■ Instructions for the task ■
Retype, word for word, each line between the lines holding "In each table, some" and "row 3: [123", inclusive, and leave the rest of the data alone.

■ Data supplied ■
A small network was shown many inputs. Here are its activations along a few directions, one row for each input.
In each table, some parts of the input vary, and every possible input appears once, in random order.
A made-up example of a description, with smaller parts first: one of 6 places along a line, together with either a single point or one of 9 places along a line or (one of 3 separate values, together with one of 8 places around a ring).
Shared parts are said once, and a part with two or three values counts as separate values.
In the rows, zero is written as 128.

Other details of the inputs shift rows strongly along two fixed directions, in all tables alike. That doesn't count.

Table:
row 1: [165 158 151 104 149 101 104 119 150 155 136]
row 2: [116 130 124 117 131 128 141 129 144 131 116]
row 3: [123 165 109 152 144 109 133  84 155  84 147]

==

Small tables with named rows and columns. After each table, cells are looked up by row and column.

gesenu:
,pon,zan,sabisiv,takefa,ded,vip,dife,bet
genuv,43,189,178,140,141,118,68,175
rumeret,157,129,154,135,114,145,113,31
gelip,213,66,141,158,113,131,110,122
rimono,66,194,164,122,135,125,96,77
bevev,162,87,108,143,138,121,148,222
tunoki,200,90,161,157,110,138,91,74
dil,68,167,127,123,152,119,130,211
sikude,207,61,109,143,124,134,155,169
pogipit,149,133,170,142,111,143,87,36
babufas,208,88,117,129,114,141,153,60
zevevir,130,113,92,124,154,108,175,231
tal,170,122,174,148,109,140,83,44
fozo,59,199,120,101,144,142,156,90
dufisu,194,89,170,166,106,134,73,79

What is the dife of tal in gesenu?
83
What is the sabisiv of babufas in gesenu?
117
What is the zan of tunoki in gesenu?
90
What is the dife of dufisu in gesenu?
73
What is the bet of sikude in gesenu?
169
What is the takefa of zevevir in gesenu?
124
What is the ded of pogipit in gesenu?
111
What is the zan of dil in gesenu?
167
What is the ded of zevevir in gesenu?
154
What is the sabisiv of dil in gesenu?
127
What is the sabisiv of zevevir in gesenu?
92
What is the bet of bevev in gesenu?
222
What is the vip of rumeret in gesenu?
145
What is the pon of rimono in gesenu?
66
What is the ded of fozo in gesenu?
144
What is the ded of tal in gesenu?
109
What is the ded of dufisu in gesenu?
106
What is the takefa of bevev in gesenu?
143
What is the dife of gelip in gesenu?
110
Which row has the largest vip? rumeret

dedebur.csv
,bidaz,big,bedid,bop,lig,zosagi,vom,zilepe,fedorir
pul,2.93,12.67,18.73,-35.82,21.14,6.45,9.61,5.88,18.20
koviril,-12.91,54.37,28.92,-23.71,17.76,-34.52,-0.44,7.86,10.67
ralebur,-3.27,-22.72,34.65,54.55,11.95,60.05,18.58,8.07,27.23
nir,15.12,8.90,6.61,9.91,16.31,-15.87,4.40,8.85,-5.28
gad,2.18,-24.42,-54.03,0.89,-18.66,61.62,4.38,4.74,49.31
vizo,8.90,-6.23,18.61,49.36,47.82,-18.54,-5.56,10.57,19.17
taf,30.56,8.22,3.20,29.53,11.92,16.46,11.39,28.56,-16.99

■ Task response ■
In each table, some parts of the input vary, and every possible input appears once, in random order.
A made-up example of a description, with smaller parts first: one of 6 places along a line, together with either a single point or one of 9 places along a line or (one of 3 separate values, together with one of 8 places around a ring).
Shared parts are said once, and a part with two or three values counts as separate values.
In the rows, zero is written as 128.

Other details of the inputs shift rows strongly along two fixed directions, in all tables alike. That doesn't count.

Table:
row 1: [165 158 151 104 149 101 104 119 150 155 136]
row 2: [116 130 124 117 131 128 141 129 144 131 116]
row 3: [123 165 109 152 144 109 133  84 155  84 147]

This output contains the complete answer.